Top of SUPPLIED MATERIAL

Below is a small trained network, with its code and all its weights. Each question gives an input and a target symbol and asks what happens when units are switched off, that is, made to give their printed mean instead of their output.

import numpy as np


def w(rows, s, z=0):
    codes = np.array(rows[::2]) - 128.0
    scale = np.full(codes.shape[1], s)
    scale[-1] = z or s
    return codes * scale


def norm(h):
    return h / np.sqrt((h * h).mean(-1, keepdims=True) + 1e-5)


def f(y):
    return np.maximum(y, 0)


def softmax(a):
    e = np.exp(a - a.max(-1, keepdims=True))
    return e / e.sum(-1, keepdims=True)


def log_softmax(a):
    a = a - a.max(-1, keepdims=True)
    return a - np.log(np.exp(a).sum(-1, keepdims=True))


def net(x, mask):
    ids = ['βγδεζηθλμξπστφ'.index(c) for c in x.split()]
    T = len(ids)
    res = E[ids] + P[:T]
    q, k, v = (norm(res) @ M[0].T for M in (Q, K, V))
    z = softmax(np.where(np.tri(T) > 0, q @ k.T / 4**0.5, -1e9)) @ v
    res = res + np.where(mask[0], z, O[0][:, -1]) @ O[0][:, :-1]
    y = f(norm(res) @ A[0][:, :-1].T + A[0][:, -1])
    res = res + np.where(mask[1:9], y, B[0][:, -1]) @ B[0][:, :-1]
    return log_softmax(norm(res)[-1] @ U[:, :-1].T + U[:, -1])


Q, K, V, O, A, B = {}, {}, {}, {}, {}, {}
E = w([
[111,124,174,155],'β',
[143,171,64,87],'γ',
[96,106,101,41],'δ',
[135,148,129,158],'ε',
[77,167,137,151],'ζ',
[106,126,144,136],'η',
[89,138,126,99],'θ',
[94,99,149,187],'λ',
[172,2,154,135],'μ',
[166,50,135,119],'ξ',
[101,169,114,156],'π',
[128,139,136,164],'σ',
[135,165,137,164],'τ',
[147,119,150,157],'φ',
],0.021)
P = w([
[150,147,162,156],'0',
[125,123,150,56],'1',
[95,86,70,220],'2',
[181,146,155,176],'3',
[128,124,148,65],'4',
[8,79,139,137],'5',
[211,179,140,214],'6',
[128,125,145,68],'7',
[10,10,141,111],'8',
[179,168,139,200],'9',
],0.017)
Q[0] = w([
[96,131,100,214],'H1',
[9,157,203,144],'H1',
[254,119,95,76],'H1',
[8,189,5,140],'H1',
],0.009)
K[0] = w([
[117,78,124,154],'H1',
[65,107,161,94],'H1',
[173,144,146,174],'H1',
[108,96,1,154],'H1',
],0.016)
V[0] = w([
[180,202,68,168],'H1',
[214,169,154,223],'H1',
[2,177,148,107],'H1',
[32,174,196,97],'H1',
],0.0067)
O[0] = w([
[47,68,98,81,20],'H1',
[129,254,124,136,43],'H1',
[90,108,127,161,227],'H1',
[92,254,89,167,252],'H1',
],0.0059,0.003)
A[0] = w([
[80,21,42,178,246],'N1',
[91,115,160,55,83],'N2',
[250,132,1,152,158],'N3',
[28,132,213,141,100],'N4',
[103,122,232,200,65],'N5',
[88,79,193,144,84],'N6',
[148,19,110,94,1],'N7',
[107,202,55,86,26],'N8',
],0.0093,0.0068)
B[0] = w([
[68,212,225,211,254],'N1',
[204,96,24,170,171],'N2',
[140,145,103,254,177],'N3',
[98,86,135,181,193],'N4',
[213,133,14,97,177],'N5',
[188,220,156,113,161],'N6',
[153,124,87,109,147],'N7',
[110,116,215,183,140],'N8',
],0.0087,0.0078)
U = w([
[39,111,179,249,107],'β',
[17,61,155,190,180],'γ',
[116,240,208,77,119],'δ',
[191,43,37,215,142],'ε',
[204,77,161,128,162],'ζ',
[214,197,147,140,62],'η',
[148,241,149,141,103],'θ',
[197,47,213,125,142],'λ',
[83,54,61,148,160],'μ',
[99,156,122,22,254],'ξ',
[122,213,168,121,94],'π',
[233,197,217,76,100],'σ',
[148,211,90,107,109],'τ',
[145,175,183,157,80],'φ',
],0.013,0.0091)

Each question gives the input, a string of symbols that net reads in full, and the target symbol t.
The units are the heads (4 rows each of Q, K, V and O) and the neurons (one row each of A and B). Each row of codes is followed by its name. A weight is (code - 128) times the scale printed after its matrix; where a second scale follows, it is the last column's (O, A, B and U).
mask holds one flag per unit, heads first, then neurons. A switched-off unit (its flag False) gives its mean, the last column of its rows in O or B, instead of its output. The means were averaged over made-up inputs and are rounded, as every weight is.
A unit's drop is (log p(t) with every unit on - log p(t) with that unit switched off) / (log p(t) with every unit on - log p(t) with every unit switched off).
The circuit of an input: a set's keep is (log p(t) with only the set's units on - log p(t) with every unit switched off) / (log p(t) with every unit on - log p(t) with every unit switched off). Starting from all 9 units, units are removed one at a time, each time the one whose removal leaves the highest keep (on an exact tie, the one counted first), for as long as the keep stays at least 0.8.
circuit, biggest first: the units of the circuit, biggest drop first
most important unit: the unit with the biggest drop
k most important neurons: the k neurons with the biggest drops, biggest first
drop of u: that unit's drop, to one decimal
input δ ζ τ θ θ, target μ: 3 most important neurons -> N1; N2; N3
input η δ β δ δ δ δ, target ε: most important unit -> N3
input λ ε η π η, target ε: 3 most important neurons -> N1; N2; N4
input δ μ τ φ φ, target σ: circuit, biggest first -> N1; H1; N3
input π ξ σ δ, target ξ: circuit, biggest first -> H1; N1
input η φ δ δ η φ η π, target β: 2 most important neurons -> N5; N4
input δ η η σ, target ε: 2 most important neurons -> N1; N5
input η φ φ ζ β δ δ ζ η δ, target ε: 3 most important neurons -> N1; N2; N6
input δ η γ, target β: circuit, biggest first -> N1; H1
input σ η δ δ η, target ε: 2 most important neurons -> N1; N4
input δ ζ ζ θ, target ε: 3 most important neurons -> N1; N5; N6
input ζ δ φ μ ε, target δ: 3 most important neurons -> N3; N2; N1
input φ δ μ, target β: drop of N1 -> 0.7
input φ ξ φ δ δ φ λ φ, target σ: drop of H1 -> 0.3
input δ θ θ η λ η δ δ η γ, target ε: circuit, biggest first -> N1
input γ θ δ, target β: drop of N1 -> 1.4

Bottom of SUPPLIED MATERIAL

▸ **EXERCISE INSTRUCTIONS**
Search the listing above for "printed" and copy every line that holds it.

▸ **PROBLEM SOLUTION**
Below is a small trained network, with its code and all its weights. Each question gives an input and a target symbol and asks what happens when units are switched off, that is, made to give their printed mean instead of their output.
The units are the heads (4 rows each of Q, K, V and O) and the neurons (one row each of A and B). Each row of codes is followed by its name. A weight is (code - 128) times the scale printed after its matrix; where a second scale follows, it is the last column's (O, A, B and U).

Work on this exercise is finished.